[What is being asked]: The whole of the data is to be reproduced exactly.

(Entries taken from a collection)
[[ -52  -50    9   75]
 [ -71  -57   17  100]
 [ -49  -48   -2   69]
 [ -52  -53    0   71]
 [  80   60  -22 -105]]
=>
[[-71 -57  17]
 [-49 -48  -2]]

[[ 10   0 -56]
 [-42  88  15]
 [ -9  60 -45]
 [-68 103 100]
 [ -7  23 -29]]
=>
[[-42  88  15]
 [ -9  60 -45]]

[[ 52 -43 -51  -1]
 [ 46 -44 -51  10]
 [-90  22 -33  34]]
=>
[[ 46 -44 -51]
 [-90  22 -33]]

[[ 65  72  58  82 -94]
 [-25 -30 -31 -30  30]
 [-35 -39 -25 -37  48]
 [-34 -34 -39 -42  40]]
=>
[[-25 -30 -31]
 [-35 -39 -25]]

[[ 74  60  21]
 [-50  15  83]
 [ 70  -8 -78]]
=>
[[-50  15  83]
 [ 70  -8 -78]]

[[ -1 -10   7]
 [ 85  37 -67]
 [ -7  35   4]
 [  4  43 -12]]
=>
[[ 85  37 -67]
 [ -7  35   4]]
---
[[  41   37  -73  -64  -16    1  -40]
 [  19   30  -32  -55  -54    6  -60]
 [  24   31   27   13  -62  -40 -101]]
=>
[[  24   31   27   13  -62  -40 -101]
 [  41   37  -73  -64  -16    1  -40]
 [  19   30  -32  -55  -54    6  -60]]

[[ 47 -20  20  74  89  18 -31  13]
 [ 26  -1 -71 -10  11 -19 -51  31]
 [-91   0  72  60 -80  47  -7  -1]
 [ -3 -20 -60  -9  -6 -68  24 -37]]
=>
[[ -3 -20 -60  -9  -6 -68  24 -37]
 [ 47 -20  20  74  89  18 -31  13]
 [ 26  -1 -71 -10  11 -19 -51  31]
 [-91   0  72  60 -80  47  -7  -1]]

[[  45  -99  -93   47   44   68   40   39   47   47   -1   12 -102  -95]
 [ -53    9    0  -57  -52   69  -51  -49  -56  -55   -2  -30   14    3]
 [ -15  -33  -35  -16  -14   66  -15  -16  -16  -15   -2  -14  -32  -34]]
=>
[[ -15  -33  -35  -16  -14   66  -15  -16  -16  -15   -2  -14  -32  -34]
 [  45  -99  -93   47   44   68   40   39   47   47   -1   12 -102  -95]
 [ -53    9    0  -57  -52   69  -51  -49  -56  -55   -2  -30   14    3]]

[[ 12 -60 -17 -18  35  18]
 [-16 -21 -19  -5 -17  -6]
 [ 44   9   2  -8 -19 -69]
 [ -5  -2  16  12   6  26]
 [-12  78  10  24   8  29]
 [ 25 -64 -11  -7  23  10]
 [-38  18   3   5 -29 -19]
 [-13  -6  -8  11 -41  17]
 [-24 -41   2   5 -23   9]
 [-13 -83  -9  -5 -23  55]]
=>
[[-13 -83  -9  -5 -23  55]
 [ 12 -60 -17 -18  35  18]
 [-16 -21 -19  -5 -17  -6]
 [ 44   9   2  -8 -19 -69]
 [ -5  -2  16  12   6  26]
 [-12  78  10  24   8  29]
 [ 25 -64 -11  -7  23  10]
 [-38  18   3   5 -29 -19]
 [-13  -6  -8  11 -41  17]
 [-24 -41   2   5 -23   9]]

[[  43  -20]
 [-111    4]]
=>
[[-111    4]
 [  43  -20]]

[[-24  76]
 [ 51  89]
 [ 23  81]
 [ 45  82]
 [-17  83]
 [-97  82]
 [-29  82]
 [-42  82]
 [ 43  82]
 [-88  82]
 [-74  78]]
=>
[[-74  78]
 [-24  76]
 [ 51  89]
 [ 23  81]
 [ 45  82]
 [-17  83]
 [-97  82]
 [-29  82]
 [-42  82]
 [ 43  82]
 [-88  82]]
---
[[ 34 -88 -81]
 [-58  11  13]]
=>
[34 11]

[[ 86 -77  -9]
 [-55 101  25]
 [-51  90  33]
 [-23 -16 -19]
 [-50  90  23]]
=>
[ 86 101  33]

[[ -3  12 -18 -49]
 [-11 -59  11  17]
 [-12 -21   0  32]
 [-11 -79   6 -37]
 [-11  18 -16  11]]
=>
[ -3 -59   0 -37]

[[ -56  -57  -38  -52   46]
 [ -73  -79  -76  -77   81]
 [ -68  -57  -67  -70   51]
 [ -66  -79  -73  -80   80]
 [ -78  -81  -88 -105   83]]
=>
[-56 -79 -67 -80  83]

[[ 74 110  20]
 [103   1  39]]
=>
[74  1]

[[ -3 -11  12 -35]
 [-81  -2 -47  58]
 [  1 -66  -1 -35]]
=>
[-3 -2 -1]

[[ 12  60  53  10  24]
 [-79  -5  77  10  72]
 [ 27  51   5 -86  24]]
=>
[12 -5  5]

[[ -42   61   28  -62  -91]
 [  -7   39   -7  -27  -43]
 [  18   15   -6   14   -9]
 [ -37   59   34  -22 -104]]
=>
[-42  39  -6 -22]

[Completed task]:
[[ -52  -50    9   75]
 [ -71  -57   17  100]
 [ -49  -48   -2   69]
 [ -52  -53    0   71]
 [  80   60  -22 -105]]
=>
[[-71 -57  17]
 [-49 -48  -2]]

[[ 10   0 -56]
 [-42  88  15]
 [ -9  60 -45]
 [-68 103 100]
 [ -7  23 -29]]
=>
[[-42  88  15]
 [ -9  60 -45]]

[[ 52 -43 -51  -1]
 [ 46 -44 -51  10]
 [-90  22 -33  34]]
=>
[[ 46 -44 -51]
 [-90  22 -33]]

[[ 65  72  58  82 -94]
 [-25 -30 -31 -30  30]
 [-35 -39 -25 -37  48]
 [-34 -34 -39 -42  40]]
=>
[[-25 -30 -31]
 [-35 -39 -25]]

[[ 74  60  21]
 [-50  15  83]
 [ 70  -8 -78]]
=>
[[-50  15  83]
 [ 70  -8 -78]]

[[ -1 -10   7]
 [ 85  37 -67]
 [ -7  35   4]
 [  4  43 -12]]
=>
[[ 85  37 -67]
 [ -7  35   4]]
---
[[  41   37  -73  -64  -16    1  -40]
 [  19   30  -32  -55  -54    6  -60]
 [  24   31   27   13  -62  -40 -101]]
=>
[[  24   31   27   13  -62  -40 -101]
 [  41   37  -73  -64  -16    1  -40]
 [  19   30  -32  -55  -54    6  -60]]

[[ 47 -20  20  74  89  18 -31  13]
 [ 26  -1 -71 -10  11 -19 -51  31]
 [-91   0  72  60 -80  47  -7  -1]
 [ -3 -20 -60  -9  -6 -68  24 -37]]
=>
[[ -3 -20 -60  -9  -6 -68  24 -37]
 [ 47 -20  20  74  89  18 -31  13]
 [ 26  -1 -71 -10  11 -19 -51  31]
 [-91   0  72  60 -80  47  -7  -1]]

[[  45  -99  -93   47   44   68   40   39   47   47   -1   12 -102  -95]
 [ -53    9    0  -57  -52   69  -51  -49  -56  -55   -2  -30   14    3]
 [ -15  -33  -35  -16  -14   66  -15  -16  -16  -15   -2  -14  -32  -34]]
=>
[[ -15  -33  -35  -16  -14   66  -15  -16  -16  -15   -2  -14  -32  -34]
 [  45  -99  -93   47   44   68   40   39   47   47   -1   12 -102  -95]
 [ -53    9    0  -57  -52   69  -51  -49  -56  -55   -2  -30   14    3]]

[[ 12 -60 -17 -18  35  18]
 [-16 -21 -19  -5 -17  -6]
 [ 44   9   2  -8 -19 -69]
 [ -5  -2  16  12   6  26]
 [-12  78  10  24   8  29]
 [ 25 -64 -11  -7  23  10]
 [-38  18   3   5 -29 -19]
 [-13  -6  -8  11 -41  17]
 [-24 -41   2   5 -23   9]
 [-13 -83  -9  -5 -23  55]]
=>
[[-13 -83  -9  -5 -23  55]
 [ 12 -60 -17 -18  35  18]
 [-16 -21 -19  -5 -17  -6]
 [ 44   9   2  -8 -19 -69]
 [ -5  -2  16  12   6  26]
 [-12  78  10  24   8  29]
 [ 25 -64 -11  -7  23  10]
 [-38  18   3   5 -29 -19]
 [-13  -6  -8  11 -41  17]
 [-24 -41   2   5 -23   9]]

[[  43  -20]
 [-111    4]]
=>
[[-111    4]
 [  43  -20]]

[[-24  76]
 [ 51  89]
 [ 23  81]
 [ 45  82]
 [-17  83]
 [-97  82]
 [-29  82]
 [-42  82]
 [ 43  82]
 [-88  82]
 [-74  78]]
=>
[[-74  78]
 [-24  76]
 [ 51  89]
 [ 23  81]
 [ 45  82]
 [-17  83]
 [-97  82]
 [-29  82]
 [-42  82]
 [ 43  82]
 [-88  82]]
---
[[ 34 -88 -81]
 [-58  11  13]]
=>
[34 11]

[[ 86 -77  -9]
 [-55 101  25]
 [-51  90  33]
 [-23 -16 -19]
 [-50  90  23]]
=>
[ 86 101  33]

[[ -3  12 -18 -49]
 [-11 -59  11  17]
 [-12 -21   0  32]
 [-11 -79   6 -37]
 [-11  18 -16  11]]
=>
[ -3 -59   0 -37]

[[ -56  -57  -38  -52   46]
 [ -73  -79  -76  -77   81]
 [ -68  -57  -67  -70   51]
 [ -66  -79  -73  -80   80]
 [ -78  -81  -88 -105   83]]
=>
[-56 -79 -67 -80  83]

[[ 74 110  20]
 [103   1  39]]
=>
[74  1]

[[ -3 -11  12 -35]
 [-81  -2 -47  58]
 [  1 -66  -1 -35]]
=>
[-3 -2 -1]

[[ 12  60  53  10  24]
 [-79  -5  77  10  72]
 [ 27  51   5 -86  24]]
=>
[12 -5  5]

[[ -42   61   28  -62  -91]
 [  -7   39   -7  -27  -43]
 [  18   15   -6   14   -9]
 [ -37   59   34  -22 -104]]
=>
[-42  39  -6 -22]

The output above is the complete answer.